--- Records provided ---
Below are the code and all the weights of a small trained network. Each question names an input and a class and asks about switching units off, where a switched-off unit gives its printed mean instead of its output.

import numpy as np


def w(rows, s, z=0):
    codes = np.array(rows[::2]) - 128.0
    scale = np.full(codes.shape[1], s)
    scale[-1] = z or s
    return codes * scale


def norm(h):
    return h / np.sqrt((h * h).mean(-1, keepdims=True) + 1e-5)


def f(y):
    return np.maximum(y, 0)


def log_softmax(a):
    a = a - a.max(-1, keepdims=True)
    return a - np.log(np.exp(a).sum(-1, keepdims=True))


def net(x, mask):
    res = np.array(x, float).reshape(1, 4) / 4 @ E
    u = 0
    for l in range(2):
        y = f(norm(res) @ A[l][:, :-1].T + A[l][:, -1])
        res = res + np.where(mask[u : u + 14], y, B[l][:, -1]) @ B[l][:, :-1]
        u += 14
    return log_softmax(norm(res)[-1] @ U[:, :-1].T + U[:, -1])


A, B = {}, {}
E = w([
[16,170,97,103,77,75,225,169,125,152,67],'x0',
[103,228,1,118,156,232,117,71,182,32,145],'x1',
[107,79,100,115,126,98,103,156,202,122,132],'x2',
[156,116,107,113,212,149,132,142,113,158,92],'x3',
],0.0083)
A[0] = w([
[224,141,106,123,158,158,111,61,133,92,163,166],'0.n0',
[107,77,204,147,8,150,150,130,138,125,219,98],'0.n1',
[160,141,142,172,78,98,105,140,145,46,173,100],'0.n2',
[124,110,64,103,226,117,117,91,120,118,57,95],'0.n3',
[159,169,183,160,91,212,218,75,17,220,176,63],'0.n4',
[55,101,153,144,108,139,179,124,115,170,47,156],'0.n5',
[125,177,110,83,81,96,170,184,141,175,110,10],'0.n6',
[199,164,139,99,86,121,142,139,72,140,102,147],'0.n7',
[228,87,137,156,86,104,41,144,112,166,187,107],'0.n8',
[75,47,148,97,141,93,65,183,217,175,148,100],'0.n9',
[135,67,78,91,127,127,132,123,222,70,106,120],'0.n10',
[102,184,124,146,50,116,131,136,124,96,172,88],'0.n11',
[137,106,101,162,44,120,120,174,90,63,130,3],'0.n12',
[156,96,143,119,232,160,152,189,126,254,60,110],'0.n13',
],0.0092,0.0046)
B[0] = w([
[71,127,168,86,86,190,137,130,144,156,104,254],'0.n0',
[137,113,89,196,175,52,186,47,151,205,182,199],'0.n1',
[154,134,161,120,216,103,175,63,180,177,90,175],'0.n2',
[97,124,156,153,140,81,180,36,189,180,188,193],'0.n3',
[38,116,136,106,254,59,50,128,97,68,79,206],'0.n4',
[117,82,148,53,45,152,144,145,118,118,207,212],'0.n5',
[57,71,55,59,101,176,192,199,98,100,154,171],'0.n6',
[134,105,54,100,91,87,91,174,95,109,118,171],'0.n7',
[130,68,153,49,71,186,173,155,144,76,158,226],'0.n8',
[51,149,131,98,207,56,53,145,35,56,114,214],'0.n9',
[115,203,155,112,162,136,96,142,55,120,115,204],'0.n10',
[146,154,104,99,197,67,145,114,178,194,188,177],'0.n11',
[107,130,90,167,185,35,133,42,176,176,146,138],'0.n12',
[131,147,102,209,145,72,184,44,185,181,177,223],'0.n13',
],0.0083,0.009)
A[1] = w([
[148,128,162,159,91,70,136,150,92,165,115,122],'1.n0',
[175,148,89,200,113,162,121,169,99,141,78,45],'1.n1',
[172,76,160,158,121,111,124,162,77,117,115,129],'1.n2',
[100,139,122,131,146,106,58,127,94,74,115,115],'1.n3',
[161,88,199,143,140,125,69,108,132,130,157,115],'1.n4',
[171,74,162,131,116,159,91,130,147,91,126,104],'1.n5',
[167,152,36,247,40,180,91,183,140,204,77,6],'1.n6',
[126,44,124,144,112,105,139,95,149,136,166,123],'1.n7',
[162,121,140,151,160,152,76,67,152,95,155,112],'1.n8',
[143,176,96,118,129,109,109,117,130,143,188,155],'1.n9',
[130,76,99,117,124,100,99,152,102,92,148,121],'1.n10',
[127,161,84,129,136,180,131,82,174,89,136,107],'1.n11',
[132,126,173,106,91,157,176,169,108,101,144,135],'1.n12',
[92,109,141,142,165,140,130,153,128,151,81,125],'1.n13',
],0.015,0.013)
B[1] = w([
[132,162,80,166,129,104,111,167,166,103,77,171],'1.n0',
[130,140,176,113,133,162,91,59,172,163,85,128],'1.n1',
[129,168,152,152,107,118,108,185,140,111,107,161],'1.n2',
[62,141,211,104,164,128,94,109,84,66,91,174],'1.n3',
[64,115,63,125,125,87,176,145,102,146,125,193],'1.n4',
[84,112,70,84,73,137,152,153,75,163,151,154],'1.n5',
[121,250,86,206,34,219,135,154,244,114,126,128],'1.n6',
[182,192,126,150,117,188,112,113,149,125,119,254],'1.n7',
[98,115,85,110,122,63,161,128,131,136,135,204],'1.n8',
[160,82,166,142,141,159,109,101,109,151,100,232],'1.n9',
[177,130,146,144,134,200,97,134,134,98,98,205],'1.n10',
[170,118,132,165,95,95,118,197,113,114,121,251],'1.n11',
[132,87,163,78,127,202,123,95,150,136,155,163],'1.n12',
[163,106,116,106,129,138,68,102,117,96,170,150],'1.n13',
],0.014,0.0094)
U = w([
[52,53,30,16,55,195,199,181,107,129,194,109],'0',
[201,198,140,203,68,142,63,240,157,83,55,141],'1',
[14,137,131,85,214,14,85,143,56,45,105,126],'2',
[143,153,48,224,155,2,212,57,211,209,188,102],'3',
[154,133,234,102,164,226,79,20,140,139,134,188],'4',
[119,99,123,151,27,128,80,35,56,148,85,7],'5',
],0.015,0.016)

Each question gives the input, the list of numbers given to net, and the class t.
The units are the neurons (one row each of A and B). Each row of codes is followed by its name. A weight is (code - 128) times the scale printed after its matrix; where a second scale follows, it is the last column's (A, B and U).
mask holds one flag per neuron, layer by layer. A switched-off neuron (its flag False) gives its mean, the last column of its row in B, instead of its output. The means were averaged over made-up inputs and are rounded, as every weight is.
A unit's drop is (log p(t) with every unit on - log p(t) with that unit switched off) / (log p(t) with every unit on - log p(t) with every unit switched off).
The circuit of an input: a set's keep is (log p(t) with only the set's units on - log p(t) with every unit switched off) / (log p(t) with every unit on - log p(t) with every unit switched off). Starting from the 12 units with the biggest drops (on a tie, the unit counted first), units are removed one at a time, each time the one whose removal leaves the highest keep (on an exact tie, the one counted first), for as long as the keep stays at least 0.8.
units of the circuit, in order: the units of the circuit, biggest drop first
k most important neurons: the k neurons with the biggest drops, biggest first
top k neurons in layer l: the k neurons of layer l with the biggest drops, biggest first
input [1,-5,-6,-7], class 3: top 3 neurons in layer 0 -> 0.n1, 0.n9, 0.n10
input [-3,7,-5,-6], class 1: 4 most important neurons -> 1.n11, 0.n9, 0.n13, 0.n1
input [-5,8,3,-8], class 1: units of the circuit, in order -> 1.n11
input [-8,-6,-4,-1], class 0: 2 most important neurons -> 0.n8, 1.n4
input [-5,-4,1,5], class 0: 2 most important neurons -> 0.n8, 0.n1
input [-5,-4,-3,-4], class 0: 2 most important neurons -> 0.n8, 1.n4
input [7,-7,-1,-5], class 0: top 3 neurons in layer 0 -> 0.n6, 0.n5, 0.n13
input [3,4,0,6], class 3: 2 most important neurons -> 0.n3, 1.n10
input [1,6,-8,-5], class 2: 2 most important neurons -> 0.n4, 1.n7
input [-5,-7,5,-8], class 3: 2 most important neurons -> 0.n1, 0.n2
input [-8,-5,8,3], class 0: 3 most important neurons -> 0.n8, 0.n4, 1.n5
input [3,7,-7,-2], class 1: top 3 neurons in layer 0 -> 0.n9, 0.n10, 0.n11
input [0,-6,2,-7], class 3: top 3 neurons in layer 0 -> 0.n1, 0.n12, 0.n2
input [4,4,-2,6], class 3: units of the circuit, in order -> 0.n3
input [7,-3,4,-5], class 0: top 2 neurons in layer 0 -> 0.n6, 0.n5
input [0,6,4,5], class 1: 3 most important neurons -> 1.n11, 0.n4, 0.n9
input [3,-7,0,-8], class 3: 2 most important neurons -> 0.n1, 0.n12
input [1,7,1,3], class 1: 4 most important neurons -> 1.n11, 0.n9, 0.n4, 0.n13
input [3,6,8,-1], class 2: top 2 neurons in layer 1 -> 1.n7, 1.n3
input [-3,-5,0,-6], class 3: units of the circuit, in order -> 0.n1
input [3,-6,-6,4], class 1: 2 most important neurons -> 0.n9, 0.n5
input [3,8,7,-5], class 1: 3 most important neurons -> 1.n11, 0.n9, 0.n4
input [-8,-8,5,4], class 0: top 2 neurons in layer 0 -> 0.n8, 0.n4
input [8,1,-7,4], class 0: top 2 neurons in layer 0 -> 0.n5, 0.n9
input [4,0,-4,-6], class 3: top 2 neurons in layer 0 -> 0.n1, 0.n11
---
--- Records provided ---
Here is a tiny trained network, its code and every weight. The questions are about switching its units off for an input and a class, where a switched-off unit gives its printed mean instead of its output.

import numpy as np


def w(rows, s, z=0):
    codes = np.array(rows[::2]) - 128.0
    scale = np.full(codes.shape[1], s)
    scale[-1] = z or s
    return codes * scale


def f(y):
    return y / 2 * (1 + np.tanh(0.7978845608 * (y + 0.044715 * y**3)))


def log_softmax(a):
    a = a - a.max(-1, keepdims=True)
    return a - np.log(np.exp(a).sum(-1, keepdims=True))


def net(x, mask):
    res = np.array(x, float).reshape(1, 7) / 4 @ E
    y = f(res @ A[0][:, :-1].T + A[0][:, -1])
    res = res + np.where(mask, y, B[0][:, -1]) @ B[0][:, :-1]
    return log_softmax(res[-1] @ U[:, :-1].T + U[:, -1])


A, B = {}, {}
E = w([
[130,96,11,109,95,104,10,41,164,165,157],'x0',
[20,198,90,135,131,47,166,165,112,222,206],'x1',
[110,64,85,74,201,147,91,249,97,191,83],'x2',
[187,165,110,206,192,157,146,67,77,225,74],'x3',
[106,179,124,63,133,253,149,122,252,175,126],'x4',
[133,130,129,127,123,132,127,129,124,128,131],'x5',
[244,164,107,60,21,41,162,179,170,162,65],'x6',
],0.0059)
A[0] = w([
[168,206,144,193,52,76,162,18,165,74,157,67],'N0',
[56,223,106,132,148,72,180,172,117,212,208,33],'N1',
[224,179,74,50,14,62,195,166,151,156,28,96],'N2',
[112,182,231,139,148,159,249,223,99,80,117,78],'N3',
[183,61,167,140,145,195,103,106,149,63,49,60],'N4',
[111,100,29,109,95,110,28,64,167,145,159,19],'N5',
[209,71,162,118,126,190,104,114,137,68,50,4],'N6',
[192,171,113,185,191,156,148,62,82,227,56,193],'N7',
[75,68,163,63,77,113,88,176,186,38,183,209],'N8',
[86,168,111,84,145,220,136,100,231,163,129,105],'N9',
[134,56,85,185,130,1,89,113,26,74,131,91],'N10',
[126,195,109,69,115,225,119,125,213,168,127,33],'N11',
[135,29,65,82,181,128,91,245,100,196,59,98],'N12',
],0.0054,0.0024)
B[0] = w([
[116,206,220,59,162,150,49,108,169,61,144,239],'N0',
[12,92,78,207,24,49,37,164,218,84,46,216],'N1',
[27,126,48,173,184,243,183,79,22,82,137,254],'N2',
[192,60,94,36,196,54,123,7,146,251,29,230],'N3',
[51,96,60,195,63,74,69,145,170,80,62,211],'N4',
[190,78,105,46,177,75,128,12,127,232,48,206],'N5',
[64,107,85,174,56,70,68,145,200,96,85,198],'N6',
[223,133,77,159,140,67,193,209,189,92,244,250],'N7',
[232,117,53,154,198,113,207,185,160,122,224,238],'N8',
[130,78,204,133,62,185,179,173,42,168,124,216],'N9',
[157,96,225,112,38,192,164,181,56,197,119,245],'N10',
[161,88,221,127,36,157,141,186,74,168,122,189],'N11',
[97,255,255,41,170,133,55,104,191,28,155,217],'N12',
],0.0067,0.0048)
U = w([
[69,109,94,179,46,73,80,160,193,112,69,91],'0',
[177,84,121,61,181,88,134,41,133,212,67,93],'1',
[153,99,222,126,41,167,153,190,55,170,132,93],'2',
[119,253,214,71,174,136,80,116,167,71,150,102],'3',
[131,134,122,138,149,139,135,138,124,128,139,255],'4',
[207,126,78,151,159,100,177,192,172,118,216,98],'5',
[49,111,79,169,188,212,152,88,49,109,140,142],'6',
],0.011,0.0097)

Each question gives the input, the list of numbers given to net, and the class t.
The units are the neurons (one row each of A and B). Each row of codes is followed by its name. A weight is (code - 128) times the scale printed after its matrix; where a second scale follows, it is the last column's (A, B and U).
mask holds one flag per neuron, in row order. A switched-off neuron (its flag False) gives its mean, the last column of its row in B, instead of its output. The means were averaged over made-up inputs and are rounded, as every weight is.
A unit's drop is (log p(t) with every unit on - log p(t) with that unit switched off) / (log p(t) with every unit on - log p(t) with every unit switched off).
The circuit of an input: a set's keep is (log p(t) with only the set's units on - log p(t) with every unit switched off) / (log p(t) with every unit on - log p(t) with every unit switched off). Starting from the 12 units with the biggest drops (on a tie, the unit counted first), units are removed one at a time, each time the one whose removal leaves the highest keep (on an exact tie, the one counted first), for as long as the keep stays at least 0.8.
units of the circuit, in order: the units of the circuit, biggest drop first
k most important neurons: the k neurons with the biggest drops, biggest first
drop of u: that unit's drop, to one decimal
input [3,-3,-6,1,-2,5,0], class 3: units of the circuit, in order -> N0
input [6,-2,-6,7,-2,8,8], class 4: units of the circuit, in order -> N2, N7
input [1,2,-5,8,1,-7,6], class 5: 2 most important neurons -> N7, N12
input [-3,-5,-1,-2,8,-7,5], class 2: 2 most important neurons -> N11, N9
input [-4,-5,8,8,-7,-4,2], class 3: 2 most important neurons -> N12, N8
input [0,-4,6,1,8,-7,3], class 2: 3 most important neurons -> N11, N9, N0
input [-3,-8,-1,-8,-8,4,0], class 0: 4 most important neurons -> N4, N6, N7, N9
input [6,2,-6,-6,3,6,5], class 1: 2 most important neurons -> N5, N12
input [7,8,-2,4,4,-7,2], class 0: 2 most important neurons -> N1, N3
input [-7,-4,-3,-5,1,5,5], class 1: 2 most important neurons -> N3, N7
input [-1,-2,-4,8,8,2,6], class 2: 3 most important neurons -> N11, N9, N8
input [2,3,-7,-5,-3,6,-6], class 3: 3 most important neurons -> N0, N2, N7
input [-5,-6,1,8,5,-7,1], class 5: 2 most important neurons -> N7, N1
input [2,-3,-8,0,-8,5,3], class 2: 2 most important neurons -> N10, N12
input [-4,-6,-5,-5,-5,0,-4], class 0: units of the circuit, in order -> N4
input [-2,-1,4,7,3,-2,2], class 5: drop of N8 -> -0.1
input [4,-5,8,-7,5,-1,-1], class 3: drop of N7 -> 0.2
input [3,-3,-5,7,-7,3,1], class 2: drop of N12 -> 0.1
---
--- Records provided ---
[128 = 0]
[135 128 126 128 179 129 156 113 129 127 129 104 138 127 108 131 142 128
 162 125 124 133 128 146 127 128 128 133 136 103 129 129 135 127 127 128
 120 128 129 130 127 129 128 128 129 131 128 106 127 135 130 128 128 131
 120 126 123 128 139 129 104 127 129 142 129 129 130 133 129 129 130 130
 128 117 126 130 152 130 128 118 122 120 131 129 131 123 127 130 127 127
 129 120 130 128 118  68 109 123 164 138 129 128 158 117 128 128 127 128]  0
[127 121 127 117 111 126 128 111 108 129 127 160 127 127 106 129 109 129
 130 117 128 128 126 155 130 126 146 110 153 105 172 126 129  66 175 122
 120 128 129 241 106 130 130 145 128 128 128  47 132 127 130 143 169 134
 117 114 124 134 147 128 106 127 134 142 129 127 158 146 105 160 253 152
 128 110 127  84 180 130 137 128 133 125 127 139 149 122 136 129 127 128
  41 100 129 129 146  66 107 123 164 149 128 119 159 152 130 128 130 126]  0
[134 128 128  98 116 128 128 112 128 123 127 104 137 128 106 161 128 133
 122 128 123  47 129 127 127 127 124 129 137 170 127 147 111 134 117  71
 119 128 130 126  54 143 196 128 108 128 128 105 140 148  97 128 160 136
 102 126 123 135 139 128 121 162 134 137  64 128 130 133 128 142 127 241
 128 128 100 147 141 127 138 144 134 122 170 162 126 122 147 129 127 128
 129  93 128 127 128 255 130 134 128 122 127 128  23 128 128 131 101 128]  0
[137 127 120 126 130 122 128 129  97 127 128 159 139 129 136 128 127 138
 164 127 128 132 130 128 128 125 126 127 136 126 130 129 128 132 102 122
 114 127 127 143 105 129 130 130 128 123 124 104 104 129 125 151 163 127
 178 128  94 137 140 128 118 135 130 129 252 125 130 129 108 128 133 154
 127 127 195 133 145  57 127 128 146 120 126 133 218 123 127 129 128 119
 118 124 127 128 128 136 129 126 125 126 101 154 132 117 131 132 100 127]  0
---
> **Action item**:
Lines containing the word "False" in the entries above should be counted, and only that number given.

> **Final answer**:
2